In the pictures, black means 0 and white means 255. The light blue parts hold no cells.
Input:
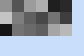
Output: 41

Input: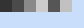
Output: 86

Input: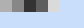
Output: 135

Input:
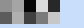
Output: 64

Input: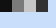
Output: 122

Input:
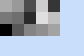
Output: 54

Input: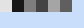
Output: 95

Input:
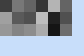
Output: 53

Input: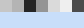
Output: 148
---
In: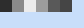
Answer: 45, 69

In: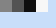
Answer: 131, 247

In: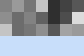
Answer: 130, 154

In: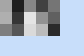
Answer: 166, 42

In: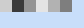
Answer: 206, 126

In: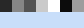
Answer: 40, 157

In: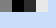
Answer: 127, 232

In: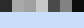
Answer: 43, 13
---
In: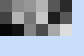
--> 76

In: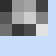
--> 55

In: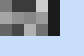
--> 176

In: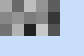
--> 33

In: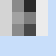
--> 138

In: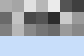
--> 106

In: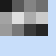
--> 120

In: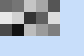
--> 188
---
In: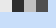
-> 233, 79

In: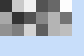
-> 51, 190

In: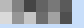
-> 185, 79

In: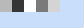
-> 185, 212

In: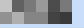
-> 197, 58

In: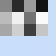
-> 134, 197
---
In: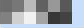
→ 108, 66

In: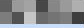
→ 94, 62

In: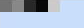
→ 114, 202

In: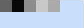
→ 99, 170

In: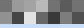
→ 114, 80

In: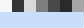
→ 247, 166

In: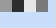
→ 154, 122

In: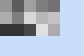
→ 149, 172
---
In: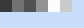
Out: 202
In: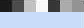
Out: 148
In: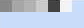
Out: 243
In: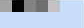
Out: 194
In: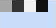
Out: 16
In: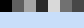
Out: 71
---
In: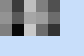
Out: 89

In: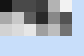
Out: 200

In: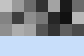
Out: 62

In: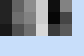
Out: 110

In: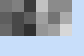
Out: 72

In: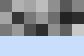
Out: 55

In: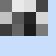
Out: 89

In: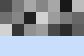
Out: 134

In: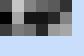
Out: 166

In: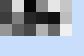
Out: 127
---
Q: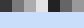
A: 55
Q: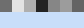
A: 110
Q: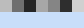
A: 188
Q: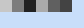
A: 199
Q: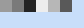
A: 155
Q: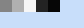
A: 132
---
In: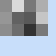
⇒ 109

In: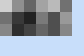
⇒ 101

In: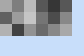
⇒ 106

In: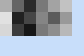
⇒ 121

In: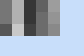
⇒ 65

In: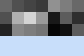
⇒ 6

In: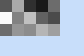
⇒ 140

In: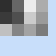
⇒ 133
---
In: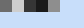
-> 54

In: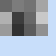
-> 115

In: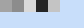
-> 217

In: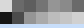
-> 94

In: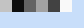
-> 99

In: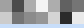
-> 173

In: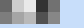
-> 233
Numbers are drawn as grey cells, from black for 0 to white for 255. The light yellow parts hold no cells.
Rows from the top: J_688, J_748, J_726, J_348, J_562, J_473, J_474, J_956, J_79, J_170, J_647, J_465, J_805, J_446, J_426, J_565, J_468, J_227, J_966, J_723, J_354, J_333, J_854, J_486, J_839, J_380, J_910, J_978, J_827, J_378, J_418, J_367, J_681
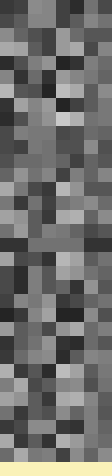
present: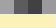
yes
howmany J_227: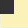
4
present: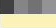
no
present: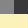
no

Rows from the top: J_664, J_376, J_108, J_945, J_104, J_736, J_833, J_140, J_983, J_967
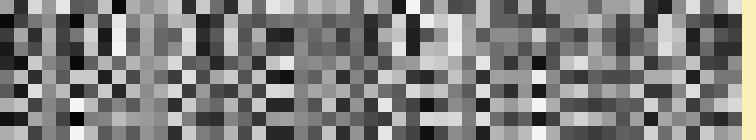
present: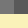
yes
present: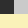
yes
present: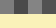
no
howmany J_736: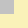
2
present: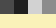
no

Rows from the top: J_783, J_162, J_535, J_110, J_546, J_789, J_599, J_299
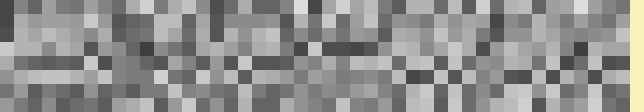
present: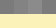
yes
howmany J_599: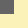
4
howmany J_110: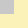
3
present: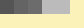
yes
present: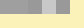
yes
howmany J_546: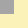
1

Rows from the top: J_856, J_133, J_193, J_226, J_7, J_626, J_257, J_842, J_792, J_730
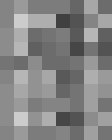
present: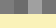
no
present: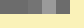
yes
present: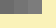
yes
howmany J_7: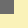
4
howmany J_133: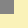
2

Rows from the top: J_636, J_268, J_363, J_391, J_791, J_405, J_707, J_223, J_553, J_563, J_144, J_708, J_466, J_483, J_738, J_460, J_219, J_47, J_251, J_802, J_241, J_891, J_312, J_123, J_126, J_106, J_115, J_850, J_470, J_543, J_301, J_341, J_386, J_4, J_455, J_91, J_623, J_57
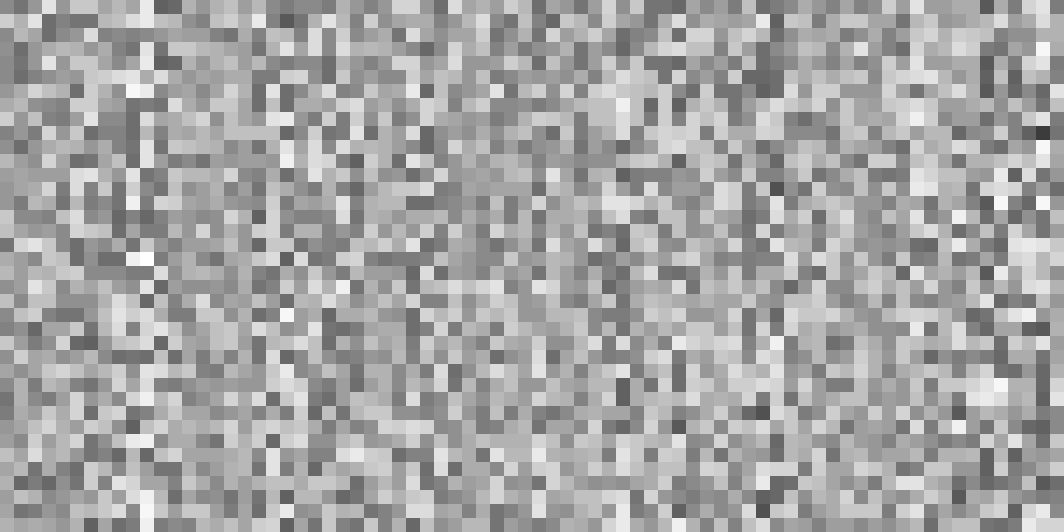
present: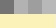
yes
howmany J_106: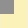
10
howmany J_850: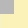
5

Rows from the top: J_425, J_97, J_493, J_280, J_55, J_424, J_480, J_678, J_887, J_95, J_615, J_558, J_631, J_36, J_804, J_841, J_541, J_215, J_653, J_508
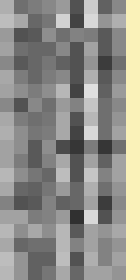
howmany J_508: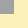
2
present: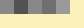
yes

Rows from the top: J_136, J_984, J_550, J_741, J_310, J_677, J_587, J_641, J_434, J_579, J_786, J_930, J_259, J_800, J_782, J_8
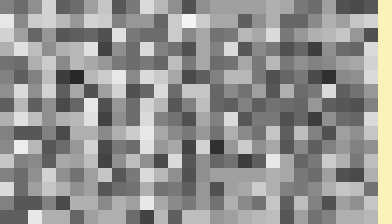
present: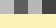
no
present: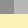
no
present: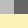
yes
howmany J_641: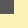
2
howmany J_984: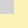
3

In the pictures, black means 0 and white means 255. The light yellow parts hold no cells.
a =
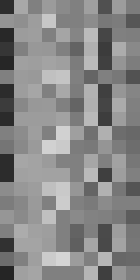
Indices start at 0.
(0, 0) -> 45
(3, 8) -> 172
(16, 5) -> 99
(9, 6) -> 112
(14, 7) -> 139
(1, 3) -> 199
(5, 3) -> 192
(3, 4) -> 128
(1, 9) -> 86
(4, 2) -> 158
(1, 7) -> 120
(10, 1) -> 137
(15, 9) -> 92
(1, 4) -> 128
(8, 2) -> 156
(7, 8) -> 171
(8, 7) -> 61
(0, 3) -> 155
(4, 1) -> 160
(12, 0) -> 44
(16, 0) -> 128
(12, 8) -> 158
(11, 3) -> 155
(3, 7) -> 60
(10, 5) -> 124
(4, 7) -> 64
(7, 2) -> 152
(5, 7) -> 128
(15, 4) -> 128
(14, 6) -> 122
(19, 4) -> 128
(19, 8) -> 149
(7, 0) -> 60
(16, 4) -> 128
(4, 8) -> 149
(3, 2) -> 152
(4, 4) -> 159
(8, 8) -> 157
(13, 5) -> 150

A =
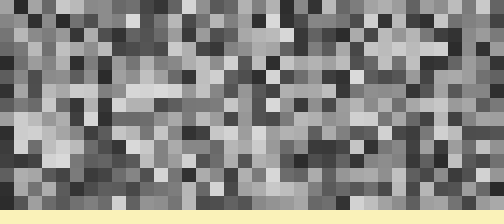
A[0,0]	162
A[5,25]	218
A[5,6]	142
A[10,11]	130
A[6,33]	134
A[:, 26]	[163, 207, 71, 196, 103, 92, 143, 139, 205, 96, 51, 133, 171, 111, 190]
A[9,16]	211
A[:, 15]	[89, 181, 79, 56, 141, 207, 134, 124, 156, 199, 105, 109, 137, 212, 78]
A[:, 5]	[185, 114, 54, 168, 47, 93, 203, 54, 63, 134, 186, 120, 123, 52, 113]
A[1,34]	136
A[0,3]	104
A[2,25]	171
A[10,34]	192
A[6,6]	200
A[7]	[92, 122, 107, 200, 107, 54, 177, 56, 210, 178, 178, 75, 94, 119, 120, 124, 198, 156, 82, 216, 148, 58, 143, 74, 156, 180, 139, 177, 112, 167, 190, 199, 154, 167, 92, 121]
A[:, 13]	[213, 74, 58, 175, 174, 54, 151, 119, 124, 50, 135, 208, 49, 183, 184]
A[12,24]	150
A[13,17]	161
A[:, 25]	[125, 76, 171, 71, 80, 218, 119, 180, 208, 88, 197, 54, 167, 87, 210]
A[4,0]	43
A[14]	[44, 85, 159, 107, 88, 113, 127, 108, 208, 97, 147, 142, 117, 184, 75, 78, 98, 84, 137, 147, 154, 167, 104, 111, 51, 210, 190, 162, 141, 95, 159, 164, 115, 69, 154, 169]
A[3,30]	201
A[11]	[64, 56, 67, 210, 217, 120, 94, 100, 77, 89, 188, 130, 156, 208, 82, 109, 174, 84, 176, 166, 85, 44, 78, 67, 99, 54, 133, 141, 130, 56, 96, 43, 192, 89, 74, 113]
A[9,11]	197
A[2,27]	186
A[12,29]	95
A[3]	[105, 120, 185, 112, 192, 168, 142, 186, 69, 76, 85, 74, 202, 175, 72, 56, 130, 143, 172, 165, 98, 56, 126, 91, 168, 71, 196, 187, 203, 186, 201, 207, 44, 140, 49, 155]
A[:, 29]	[98, 65, 181, 186, 191, 154, 54, 167, 104, 61, 65, 56, 95, 72, 95]
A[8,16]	72
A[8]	[158, 204, 187, 152, 174, 63, 213, 48, 107, 106, 109, 143, 169, 124, 186, 156, 72, 151, 82, 75, 123, 184, 176, 145, 154, 208, 205, 118, 166, 104, 66, 183, 66, 132, 163, 159]
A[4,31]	54

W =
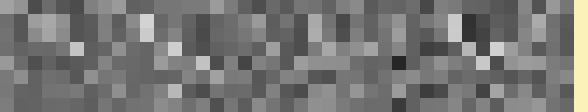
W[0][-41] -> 162
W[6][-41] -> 120
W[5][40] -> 136
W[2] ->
[114, 87, 139, 164, 139, 84, 90, 128, 98, 124, 203, 109, 132, 95, 74, 104, 108, 119, 134, 95, 99, 78, 173, 121, 78, 127, 97, 116, 157, 97, 89, 119, 203, 52, 67, 100, 86, 134, 159, 115, 88]
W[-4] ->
[153, 108, 79, 98, 83, 90, 96, 132, 106, 105, 101, 155, 130, 126, 194, 77, 128, 69, 130, 118, 88, 156, 144, 143, 142, 109, 100, 103, 38, 95, 118, 144, 126, 114, 200, 77, 147, 156, 153, 124, 116]
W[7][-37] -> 107
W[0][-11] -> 72
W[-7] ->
[110, 87, 157, 168, 145, 84, 91, 127, 93, 139, 211, 103, 118, 99, 77, 100, 109, 126, 154, 93, 115, 82, 169, 115, 73, 116, 98, 123, 146, 99, 119, 135, 202, 50, 73, 93, 88, 126, 171, 112, 91]
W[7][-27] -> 127
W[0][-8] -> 100
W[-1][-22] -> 116
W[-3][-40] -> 142
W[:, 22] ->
[114, 169, 173, 124, 144, 87, 137, 144]
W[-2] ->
[120, 100, 98, 115, 116, 121, 96, 108, 143, 103, 114, 129, 184, 92, 77, 116, 106, 107, 89, 129, 87, 76, 137, 145, 116, 149, 117, 109, 155, 97, 61, 75, 128, 121, 67, 164, 109, 136, 95, 120, 89]
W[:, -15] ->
[90, 98, 97, 163, 100, 98, 117, 108]
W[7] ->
[125, 98, 99, 106, 107, 102, 94, 118, 102, 114, 115, 140, 131, 111, 127, 80, 118, 93, 138, 116, 95, 119, 144, 142, 123, 113, 108, 108, 59, 97, 117, 118, 134, 102, 131, 92, 140, 141, 151, 115, 104]
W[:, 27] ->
[103, 123, 116, 113, 103, 114, 109, 108]
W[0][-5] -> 81
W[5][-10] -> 126
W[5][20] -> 131
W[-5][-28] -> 91
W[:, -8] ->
[100, 50, 52, 182, 114, 108, 121, 102]
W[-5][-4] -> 130

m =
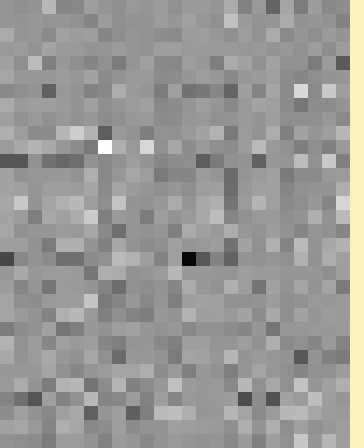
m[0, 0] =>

══════════════════════════════

EXERCISE PROMPT:
Return the lines containing "white", taking each one from the listing.

RESPONSE AREA:
In the pictures, black means 0 and white means 255. The light blue parts hold no cells.
Numbers are drawn as grey cells, from black for 0 to white for 255. The light yellow parts hold no cells.
In the pictures, black means 0 and white means 255. The light yellow parts hold no cells.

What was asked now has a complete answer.